**Work instructions:**
Search the data below for the word "rows" and copy each line that holds it.
(Supplied material Opens)
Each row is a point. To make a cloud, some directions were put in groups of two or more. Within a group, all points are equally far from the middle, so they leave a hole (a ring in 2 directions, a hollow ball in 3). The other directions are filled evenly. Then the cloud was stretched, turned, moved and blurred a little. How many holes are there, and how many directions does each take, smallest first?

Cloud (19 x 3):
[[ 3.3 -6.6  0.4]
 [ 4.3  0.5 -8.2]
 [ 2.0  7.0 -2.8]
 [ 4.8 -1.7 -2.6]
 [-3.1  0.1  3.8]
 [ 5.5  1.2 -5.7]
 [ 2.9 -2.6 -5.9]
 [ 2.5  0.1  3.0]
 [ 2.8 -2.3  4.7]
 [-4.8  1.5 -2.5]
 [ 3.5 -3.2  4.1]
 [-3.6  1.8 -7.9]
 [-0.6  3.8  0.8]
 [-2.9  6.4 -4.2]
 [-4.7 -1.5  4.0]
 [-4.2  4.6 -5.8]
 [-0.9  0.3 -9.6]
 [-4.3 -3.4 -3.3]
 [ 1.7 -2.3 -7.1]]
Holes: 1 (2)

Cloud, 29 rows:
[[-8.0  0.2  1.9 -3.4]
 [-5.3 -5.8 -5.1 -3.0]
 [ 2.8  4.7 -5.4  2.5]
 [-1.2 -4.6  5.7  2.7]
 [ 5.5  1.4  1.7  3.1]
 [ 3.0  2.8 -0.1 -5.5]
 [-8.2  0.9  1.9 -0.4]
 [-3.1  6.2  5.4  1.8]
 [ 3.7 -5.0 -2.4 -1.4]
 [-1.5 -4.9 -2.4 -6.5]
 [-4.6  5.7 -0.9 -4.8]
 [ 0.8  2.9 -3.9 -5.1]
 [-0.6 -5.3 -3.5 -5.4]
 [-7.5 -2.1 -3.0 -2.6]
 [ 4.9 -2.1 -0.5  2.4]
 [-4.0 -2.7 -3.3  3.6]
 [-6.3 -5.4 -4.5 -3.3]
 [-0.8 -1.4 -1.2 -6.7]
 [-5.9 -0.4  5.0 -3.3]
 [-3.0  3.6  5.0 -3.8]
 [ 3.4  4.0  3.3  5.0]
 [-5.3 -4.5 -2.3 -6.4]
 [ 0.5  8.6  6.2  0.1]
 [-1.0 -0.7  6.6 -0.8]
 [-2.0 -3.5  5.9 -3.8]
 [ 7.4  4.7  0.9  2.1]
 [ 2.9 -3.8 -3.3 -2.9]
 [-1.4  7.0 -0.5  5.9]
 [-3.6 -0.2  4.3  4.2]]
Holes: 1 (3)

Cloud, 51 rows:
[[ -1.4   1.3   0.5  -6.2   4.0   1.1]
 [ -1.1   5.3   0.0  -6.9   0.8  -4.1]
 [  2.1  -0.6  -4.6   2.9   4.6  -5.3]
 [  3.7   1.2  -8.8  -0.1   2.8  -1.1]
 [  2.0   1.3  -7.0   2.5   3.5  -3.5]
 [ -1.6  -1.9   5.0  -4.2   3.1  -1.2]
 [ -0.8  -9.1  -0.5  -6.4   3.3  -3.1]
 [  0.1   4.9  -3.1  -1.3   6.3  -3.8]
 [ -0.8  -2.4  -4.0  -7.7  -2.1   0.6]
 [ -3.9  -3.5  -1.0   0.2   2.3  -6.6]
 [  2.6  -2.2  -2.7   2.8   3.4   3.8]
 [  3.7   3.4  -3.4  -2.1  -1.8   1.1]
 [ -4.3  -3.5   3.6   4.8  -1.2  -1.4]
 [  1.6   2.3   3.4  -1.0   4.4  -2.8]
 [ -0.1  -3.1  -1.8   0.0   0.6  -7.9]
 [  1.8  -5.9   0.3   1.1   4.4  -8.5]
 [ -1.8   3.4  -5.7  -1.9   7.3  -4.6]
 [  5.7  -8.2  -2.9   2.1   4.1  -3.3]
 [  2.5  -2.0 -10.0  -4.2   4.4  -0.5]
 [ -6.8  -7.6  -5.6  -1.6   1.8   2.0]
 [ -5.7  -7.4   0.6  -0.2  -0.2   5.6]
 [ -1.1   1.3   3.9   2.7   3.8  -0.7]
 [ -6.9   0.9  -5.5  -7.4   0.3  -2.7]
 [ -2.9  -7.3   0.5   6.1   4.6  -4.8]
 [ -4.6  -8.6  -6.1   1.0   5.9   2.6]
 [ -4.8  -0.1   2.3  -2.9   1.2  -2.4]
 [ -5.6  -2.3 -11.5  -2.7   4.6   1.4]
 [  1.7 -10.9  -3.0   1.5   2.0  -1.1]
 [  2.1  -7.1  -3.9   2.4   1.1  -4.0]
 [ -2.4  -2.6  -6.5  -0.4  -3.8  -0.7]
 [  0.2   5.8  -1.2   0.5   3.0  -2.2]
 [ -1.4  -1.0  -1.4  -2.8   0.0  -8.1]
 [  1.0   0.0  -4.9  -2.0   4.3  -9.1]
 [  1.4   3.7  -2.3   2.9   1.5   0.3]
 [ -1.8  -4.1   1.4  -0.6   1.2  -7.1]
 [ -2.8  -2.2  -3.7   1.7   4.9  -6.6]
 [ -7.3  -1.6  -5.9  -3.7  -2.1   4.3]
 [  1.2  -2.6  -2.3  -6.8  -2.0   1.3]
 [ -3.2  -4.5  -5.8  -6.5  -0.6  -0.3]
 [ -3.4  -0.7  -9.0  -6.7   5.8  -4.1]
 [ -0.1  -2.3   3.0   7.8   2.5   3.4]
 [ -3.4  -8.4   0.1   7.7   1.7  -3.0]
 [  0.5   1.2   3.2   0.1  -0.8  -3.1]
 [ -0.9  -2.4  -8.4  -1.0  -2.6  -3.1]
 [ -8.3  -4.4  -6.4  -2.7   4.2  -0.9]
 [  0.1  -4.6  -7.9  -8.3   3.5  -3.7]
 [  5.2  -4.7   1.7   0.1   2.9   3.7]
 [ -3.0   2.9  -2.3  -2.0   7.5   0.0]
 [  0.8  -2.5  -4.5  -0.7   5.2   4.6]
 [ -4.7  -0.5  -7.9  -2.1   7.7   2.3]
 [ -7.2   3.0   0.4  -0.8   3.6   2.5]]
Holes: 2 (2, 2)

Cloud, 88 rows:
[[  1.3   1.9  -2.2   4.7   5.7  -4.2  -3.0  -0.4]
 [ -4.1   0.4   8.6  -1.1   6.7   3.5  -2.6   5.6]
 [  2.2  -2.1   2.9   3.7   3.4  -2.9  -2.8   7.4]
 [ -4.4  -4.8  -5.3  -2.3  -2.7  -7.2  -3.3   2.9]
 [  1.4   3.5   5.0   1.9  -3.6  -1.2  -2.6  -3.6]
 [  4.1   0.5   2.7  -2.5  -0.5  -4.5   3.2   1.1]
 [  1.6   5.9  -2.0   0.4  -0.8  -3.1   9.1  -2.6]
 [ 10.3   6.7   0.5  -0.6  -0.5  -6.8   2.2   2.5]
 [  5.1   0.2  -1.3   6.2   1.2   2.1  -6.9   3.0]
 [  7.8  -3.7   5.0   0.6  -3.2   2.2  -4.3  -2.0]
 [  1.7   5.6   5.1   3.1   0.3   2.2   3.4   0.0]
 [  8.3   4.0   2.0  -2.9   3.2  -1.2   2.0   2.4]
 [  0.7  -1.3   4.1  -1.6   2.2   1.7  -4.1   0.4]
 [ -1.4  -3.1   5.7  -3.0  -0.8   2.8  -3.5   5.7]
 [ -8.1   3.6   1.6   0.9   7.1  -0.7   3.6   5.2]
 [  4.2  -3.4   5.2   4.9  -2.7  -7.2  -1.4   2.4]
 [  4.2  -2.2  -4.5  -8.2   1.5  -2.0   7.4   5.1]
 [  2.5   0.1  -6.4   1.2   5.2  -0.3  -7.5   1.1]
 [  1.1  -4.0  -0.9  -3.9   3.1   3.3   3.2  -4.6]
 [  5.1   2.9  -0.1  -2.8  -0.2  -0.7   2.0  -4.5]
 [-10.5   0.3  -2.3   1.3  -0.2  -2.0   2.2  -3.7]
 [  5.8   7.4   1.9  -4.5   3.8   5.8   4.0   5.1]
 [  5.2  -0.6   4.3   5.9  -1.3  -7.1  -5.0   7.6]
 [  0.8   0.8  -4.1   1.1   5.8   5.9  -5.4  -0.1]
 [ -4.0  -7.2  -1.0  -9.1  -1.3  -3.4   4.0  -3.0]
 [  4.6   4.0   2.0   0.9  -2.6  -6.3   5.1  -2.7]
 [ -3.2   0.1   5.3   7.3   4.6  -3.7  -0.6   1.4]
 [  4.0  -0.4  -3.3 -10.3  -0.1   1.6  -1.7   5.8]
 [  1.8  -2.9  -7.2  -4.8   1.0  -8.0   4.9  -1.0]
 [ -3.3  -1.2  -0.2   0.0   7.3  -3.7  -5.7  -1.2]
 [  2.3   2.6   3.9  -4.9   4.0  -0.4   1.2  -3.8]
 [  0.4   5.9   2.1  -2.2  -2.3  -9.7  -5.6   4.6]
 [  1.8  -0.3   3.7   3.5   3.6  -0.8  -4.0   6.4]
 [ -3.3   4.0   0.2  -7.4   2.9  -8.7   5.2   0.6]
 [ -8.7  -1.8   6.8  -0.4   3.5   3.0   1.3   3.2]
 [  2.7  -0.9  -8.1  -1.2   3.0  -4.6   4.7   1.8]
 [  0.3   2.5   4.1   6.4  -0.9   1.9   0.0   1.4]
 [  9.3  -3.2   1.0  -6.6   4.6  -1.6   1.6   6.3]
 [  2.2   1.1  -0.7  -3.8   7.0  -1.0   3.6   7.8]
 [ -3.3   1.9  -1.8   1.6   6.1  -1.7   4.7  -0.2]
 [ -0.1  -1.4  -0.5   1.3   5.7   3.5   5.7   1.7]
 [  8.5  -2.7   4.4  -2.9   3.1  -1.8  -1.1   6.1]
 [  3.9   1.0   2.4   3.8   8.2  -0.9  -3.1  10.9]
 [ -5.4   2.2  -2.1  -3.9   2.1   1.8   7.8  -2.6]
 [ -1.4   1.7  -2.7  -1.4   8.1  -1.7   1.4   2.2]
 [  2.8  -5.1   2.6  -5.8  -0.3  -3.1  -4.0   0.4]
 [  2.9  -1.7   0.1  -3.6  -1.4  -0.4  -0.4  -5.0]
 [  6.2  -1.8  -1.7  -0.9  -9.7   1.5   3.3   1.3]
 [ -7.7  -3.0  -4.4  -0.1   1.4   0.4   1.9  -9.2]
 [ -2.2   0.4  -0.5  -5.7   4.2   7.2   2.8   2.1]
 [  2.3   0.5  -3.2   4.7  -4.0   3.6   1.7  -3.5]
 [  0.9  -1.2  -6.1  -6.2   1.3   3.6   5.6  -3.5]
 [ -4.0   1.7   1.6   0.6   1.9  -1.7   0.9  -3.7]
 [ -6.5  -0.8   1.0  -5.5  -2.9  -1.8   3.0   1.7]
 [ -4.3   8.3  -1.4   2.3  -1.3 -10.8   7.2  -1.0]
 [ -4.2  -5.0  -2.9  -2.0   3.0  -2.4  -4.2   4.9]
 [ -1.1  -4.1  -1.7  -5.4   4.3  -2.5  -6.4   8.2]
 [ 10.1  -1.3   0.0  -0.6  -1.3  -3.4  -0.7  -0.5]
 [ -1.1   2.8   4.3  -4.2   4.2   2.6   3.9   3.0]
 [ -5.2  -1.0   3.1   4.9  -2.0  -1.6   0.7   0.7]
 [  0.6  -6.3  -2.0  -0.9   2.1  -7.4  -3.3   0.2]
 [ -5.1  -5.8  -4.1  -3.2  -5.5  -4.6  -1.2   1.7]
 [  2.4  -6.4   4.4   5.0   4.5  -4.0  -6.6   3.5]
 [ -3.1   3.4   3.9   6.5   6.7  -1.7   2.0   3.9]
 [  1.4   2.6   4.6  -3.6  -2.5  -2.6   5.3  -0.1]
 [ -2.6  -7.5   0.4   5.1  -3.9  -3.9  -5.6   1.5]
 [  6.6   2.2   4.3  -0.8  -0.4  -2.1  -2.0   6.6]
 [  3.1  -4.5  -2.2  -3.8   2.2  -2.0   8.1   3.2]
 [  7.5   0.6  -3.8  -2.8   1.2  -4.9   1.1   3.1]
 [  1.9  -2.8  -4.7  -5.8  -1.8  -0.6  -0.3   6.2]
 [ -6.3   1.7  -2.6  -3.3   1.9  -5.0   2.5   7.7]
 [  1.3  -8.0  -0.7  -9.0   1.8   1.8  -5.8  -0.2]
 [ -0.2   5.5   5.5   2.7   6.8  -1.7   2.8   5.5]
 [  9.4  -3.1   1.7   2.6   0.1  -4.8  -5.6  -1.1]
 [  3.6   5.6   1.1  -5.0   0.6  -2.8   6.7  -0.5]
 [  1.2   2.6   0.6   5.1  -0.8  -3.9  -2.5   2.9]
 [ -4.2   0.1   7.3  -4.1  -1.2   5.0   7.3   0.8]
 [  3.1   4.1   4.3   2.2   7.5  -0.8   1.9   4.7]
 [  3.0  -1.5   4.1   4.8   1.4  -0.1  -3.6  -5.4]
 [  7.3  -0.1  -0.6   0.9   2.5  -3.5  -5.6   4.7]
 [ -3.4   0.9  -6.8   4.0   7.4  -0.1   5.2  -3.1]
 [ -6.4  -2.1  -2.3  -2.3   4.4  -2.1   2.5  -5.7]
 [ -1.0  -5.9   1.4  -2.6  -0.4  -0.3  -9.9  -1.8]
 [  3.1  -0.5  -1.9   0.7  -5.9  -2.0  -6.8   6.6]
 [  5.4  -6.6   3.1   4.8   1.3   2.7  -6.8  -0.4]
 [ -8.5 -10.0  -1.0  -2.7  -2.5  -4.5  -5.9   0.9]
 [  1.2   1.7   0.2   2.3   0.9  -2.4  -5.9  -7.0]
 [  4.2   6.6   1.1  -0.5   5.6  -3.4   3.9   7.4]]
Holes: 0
(Supplied material Closes)
**Response area:**
Cloud, 29 rows:
Cloud, 51 rows:
Cloud, 88 rows:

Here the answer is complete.